■ **Required action**: Where a line below holds the string "landscape", that line goes into the answer.

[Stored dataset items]
>>
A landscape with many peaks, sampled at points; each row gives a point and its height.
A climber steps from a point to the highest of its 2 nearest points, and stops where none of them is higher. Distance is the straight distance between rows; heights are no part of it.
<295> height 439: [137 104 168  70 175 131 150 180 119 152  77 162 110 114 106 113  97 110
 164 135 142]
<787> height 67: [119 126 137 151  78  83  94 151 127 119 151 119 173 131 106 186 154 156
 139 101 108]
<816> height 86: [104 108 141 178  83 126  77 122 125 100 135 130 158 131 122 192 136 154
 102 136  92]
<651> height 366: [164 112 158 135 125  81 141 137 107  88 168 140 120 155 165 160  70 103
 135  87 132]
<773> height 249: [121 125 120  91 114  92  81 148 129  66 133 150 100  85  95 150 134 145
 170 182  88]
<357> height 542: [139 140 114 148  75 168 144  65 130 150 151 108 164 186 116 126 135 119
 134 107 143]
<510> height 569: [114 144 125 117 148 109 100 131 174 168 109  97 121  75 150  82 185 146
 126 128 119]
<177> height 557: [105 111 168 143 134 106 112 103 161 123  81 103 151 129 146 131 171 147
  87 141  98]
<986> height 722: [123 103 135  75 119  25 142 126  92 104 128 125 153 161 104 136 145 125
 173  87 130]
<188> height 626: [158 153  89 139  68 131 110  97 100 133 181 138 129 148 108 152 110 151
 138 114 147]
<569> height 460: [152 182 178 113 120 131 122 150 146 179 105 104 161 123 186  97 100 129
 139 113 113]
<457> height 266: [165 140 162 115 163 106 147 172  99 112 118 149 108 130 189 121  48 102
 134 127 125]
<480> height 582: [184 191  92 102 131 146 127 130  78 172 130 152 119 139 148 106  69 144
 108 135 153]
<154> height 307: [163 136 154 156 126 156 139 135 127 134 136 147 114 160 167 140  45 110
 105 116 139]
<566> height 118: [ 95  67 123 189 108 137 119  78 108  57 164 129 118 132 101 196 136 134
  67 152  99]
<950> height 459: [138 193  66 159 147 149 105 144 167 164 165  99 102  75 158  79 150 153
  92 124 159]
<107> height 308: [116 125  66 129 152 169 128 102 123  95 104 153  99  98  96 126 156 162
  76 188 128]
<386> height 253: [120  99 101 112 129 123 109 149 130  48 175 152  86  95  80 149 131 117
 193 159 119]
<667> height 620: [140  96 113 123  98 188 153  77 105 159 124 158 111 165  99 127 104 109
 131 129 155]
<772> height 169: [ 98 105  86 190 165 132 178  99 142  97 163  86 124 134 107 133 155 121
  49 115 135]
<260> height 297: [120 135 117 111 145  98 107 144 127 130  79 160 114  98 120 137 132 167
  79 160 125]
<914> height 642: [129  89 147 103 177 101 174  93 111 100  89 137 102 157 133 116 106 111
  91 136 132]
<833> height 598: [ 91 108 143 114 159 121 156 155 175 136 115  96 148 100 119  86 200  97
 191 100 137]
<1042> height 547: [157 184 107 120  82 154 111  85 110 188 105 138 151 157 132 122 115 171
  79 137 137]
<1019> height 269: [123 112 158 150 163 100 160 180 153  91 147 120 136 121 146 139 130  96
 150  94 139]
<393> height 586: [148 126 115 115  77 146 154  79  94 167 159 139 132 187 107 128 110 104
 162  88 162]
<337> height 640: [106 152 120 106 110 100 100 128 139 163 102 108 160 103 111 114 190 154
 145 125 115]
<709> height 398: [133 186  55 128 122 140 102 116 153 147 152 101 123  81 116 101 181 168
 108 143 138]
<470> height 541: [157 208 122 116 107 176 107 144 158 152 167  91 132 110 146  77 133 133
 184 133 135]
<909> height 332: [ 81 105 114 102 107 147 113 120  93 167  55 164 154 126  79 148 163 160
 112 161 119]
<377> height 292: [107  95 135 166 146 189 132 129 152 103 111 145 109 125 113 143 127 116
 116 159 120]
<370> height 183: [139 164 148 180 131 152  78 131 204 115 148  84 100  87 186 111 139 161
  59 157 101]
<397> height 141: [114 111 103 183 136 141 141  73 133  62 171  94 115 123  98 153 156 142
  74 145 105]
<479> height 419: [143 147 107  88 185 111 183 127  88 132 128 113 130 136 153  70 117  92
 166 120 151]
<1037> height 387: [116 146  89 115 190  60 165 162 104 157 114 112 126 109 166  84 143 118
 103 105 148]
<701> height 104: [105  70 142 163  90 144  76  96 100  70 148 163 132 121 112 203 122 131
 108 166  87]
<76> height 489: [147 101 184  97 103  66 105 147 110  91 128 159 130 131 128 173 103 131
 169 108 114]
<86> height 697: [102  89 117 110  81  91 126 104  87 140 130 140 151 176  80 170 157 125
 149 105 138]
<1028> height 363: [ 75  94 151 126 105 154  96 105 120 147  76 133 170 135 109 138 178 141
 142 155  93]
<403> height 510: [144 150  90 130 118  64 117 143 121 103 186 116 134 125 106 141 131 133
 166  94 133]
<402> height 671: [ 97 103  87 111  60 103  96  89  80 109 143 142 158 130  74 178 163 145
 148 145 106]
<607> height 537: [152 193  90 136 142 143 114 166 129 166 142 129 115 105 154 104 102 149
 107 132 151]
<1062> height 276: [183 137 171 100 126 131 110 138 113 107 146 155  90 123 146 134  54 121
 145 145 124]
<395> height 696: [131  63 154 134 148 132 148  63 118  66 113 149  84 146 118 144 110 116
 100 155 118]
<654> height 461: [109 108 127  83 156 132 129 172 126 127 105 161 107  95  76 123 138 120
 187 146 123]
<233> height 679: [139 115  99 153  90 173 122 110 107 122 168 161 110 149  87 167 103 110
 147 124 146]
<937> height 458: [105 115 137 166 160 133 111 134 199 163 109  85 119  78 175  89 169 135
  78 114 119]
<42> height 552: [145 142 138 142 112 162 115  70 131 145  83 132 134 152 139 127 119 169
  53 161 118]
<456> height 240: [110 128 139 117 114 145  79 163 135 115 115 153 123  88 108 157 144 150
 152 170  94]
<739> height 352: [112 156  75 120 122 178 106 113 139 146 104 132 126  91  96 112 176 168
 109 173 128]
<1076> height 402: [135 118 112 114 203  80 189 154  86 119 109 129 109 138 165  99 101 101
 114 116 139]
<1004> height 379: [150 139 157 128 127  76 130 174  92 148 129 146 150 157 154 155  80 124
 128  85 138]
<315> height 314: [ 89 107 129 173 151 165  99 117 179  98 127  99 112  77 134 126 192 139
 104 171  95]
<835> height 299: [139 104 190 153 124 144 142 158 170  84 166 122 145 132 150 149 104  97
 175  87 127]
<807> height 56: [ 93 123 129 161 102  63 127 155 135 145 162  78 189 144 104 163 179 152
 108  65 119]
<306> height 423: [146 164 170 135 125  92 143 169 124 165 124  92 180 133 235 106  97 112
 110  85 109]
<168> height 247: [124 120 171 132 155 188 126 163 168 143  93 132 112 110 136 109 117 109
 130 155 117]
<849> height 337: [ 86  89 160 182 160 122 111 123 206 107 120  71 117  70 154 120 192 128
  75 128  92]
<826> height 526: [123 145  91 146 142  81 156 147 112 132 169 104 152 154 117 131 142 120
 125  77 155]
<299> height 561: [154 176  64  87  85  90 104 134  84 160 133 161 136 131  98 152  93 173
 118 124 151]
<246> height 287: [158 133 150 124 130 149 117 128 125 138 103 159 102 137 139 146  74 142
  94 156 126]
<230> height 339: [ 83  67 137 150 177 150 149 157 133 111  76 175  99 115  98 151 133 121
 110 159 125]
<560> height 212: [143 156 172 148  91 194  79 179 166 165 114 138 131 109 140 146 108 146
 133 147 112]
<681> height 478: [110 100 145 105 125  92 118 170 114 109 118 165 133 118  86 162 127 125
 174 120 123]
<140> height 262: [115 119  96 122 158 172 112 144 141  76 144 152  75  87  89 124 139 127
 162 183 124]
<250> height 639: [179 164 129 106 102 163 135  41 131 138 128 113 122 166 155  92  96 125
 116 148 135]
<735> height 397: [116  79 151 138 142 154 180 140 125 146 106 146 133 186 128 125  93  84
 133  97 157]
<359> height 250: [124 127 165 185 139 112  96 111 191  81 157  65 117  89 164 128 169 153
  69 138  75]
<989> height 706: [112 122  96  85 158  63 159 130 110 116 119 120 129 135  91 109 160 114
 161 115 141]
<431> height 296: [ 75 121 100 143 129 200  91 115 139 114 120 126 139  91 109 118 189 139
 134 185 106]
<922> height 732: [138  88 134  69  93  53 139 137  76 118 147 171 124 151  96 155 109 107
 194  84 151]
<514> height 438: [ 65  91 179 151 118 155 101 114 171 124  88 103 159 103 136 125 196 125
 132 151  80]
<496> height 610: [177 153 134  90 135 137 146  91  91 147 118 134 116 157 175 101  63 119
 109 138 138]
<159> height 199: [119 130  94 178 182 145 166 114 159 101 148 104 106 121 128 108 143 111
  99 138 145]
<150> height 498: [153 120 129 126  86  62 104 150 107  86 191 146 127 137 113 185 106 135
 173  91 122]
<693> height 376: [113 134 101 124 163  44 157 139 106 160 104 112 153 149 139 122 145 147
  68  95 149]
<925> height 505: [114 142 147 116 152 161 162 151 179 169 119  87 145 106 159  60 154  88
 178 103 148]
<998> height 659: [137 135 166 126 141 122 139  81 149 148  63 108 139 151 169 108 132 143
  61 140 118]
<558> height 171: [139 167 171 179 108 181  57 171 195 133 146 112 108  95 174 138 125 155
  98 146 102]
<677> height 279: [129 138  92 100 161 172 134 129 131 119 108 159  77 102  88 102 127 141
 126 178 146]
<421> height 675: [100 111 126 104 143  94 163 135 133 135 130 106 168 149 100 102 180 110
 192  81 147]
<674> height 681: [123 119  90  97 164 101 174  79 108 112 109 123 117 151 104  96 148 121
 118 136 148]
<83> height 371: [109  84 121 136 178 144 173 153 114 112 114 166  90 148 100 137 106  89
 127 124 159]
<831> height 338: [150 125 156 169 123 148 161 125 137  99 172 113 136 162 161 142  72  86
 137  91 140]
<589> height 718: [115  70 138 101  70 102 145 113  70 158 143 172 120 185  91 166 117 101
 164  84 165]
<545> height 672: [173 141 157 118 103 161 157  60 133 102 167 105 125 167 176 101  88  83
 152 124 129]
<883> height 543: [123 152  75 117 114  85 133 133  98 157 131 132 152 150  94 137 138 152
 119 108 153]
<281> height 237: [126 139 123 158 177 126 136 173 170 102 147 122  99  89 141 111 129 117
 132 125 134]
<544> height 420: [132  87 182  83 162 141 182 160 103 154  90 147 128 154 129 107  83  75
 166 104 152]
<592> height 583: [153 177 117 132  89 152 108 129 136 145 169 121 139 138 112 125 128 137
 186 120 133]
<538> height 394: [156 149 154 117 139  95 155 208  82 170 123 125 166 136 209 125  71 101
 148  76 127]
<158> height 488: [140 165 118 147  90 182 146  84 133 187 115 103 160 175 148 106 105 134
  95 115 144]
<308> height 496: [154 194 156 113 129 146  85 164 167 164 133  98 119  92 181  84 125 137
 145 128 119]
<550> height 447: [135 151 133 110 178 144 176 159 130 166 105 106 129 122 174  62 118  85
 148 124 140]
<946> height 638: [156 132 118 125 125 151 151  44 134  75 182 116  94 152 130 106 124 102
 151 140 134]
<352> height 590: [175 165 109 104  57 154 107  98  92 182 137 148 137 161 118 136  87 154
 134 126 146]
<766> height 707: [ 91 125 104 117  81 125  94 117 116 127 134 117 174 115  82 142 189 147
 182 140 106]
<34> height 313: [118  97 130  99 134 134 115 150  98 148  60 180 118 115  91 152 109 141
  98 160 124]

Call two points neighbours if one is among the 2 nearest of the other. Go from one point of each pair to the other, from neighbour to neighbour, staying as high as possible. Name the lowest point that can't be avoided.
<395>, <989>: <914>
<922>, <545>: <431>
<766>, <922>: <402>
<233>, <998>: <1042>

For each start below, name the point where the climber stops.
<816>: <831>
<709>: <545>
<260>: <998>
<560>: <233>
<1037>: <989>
<<
>>
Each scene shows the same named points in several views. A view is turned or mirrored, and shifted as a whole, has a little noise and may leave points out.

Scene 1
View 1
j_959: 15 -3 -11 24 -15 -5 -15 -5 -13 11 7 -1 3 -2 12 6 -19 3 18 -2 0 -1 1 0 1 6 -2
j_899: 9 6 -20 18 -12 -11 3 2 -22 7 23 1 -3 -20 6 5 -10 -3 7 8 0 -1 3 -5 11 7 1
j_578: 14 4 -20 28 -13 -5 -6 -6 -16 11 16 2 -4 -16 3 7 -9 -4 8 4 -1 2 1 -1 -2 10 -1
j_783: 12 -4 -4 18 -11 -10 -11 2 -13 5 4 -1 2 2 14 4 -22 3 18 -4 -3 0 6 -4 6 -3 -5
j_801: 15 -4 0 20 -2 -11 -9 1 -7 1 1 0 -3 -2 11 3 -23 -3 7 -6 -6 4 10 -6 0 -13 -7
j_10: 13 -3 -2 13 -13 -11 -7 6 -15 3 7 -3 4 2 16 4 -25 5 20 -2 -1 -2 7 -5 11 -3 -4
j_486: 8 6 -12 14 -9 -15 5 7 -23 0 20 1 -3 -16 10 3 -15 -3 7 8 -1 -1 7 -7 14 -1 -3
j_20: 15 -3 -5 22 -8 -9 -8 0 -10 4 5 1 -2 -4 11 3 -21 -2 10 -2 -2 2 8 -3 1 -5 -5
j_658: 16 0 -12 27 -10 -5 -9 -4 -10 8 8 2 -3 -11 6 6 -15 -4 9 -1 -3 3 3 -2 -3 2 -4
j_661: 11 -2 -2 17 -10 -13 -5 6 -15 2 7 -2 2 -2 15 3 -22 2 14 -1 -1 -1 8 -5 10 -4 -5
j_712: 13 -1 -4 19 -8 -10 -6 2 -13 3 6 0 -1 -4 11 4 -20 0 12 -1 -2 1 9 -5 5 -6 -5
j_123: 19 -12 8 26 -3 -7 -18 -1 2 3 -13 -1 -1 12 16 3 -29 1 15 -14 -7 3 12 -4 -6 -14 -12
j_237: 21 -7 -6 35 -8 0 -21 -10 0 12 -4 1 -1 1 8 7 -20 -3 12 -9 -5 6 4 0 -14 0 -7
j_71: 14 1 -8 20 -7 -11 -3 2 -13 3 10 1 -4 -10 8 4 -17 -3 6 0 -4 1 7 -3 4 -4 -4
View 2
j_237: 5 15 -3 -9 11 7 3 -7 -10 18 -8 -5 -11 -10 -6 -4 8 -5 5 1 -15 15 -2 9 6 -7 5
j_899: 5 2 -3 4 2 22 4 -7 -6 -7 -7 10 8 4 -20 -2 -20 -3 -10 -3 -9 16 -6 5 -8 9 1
<<
>>
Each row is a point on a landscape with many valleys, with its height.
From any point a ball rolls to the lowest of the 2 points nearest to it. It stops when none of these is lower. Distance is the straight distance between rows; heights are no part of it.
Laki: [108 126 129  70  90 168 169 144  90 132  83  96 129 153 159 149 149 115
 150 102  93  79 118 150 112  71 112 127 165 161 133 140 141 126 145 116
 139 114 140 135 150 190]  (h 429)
<<
■ **Exercise output**:
A landscape with many peaks, sampled at points; each row gives a point and its height.
Each row is a point on a landscape with many valleys, with its height.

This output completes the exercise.